Scan the records below for the word "average". Copy each line where it appears.

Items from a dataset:
········

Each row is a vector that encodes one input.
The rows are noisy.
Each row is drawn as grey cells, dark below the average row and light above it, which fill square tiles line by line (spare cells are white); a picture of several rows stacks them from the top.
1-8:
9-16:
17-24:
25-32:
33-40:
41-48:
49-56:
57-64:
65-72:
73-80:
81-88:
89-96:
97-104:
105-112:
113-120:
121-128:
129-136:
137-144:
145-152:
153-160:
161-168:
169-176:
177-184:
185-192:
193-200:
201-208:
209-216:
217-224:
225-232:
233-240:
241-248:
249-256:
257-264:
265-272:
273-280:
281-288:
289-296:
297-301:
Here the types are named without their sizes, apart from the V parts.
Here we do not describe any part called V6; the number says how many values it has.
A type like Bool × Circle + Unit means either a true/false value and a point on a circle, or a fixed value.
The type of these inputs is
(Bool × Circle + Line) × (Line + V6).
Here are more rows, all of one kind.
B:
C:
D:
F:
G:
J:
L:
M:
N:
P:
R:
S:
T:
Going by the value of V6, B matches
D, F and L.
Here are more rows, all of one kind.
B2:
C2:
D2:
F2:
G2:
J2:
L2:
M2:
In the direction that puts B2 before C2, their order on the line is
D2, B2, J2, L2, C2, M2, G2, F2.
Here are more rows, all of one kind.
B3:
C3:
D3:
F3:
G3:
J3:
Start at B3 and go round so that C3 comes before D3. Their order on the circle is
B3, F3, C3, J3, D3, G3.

········

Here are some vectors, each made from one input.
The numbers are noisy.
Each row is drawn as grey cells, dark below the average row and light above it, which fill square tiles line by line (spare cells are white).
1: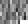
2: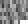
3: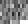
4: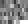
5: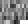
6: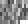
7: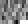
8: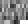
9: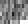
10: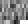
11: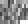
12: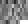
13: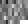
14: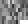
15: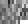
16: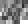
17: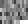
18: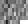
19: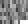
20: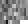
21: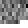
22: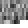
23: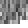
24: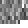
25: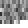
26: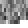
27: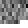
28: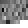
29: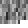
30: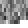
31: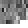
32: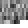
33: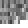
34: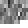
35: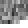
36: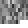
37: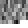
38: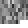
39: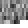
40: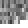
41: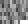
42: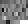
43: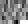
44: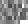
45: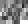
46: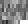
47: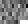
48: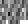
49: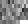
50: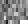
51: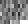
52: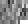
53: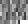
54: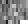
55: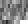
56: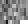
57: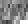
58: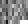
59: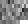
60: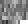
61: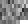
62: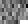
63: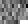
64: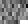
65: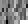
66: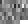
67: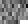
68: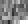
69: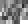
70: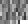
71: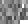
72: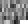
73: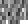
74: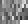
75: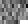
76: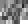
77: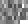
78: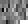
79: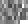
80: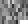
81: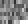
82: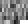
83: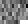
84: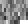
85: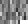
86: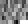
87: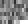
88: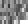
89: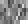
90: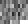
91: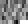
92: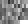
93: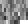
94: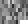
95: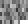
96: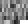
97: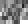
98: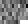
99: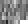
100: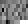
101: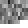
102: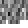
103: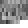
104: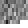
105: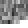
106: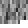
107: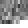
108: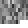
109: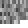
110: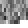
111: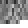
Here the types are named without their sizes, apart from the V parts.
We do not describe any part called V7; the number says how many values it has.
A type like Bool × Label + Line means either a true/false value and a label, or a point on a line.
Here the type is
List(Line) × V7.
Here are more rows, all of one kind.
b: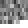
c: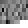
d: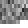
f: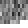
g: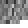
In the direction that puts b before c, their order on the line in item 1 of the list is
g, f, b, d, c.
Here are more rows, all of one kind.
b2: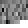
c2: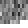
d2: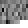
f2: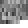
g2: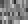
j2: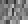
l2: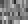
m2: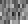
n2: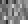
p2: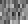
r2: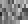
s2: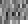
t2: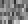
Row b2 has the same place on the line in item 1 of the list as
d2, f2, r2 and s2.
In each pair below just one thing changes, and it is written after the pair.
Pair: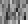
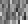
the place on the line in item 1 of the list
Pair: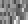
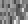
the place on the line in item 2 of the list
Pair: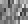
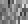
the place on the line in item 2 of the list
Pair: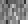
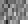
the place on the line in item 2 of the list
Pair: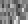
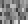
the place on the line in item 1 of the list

········

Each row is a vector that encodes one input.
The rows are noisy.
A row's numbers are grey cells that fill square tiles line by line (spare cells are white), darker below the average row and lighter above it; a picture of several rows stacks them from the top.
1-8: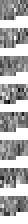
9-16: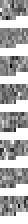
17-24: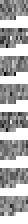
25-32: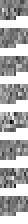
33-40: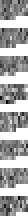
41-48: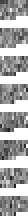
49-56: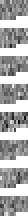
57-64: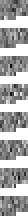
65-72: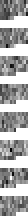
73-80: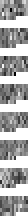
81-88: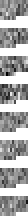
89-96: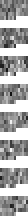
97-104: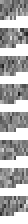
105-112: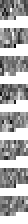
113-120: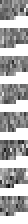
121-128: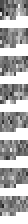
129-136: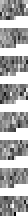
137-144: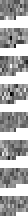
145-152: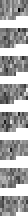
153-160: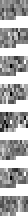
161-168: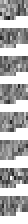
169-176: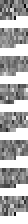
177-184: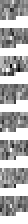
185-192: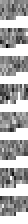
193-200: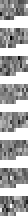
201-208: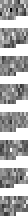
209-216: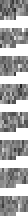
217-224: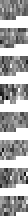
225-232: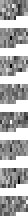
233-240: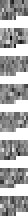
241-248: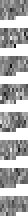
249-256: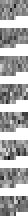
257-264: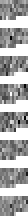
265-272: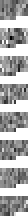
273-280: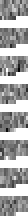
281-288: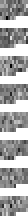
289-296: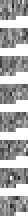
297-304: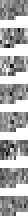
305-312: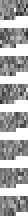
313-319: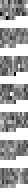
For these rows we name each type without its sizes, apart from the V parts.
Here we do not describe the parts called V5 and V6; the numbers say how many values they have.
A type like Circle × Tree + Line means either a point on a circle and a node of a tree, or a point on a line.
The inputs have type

········

■ Solution for this problem ■
Each row is drawn as grey cells, dark below the average row and light above it, which fill square tiles line by line (spare cells are white); a picture of several rows stacks them from the top.
Each row is drawn as grey cells, dark below the average row and light above it, which fill square tiles line by line (spare cells are white).
A row's numbers are grey cells that fill square tiles line by line (spare cells are white), darker below the average row and lighter above it; a picture of several rows stacks them from the top.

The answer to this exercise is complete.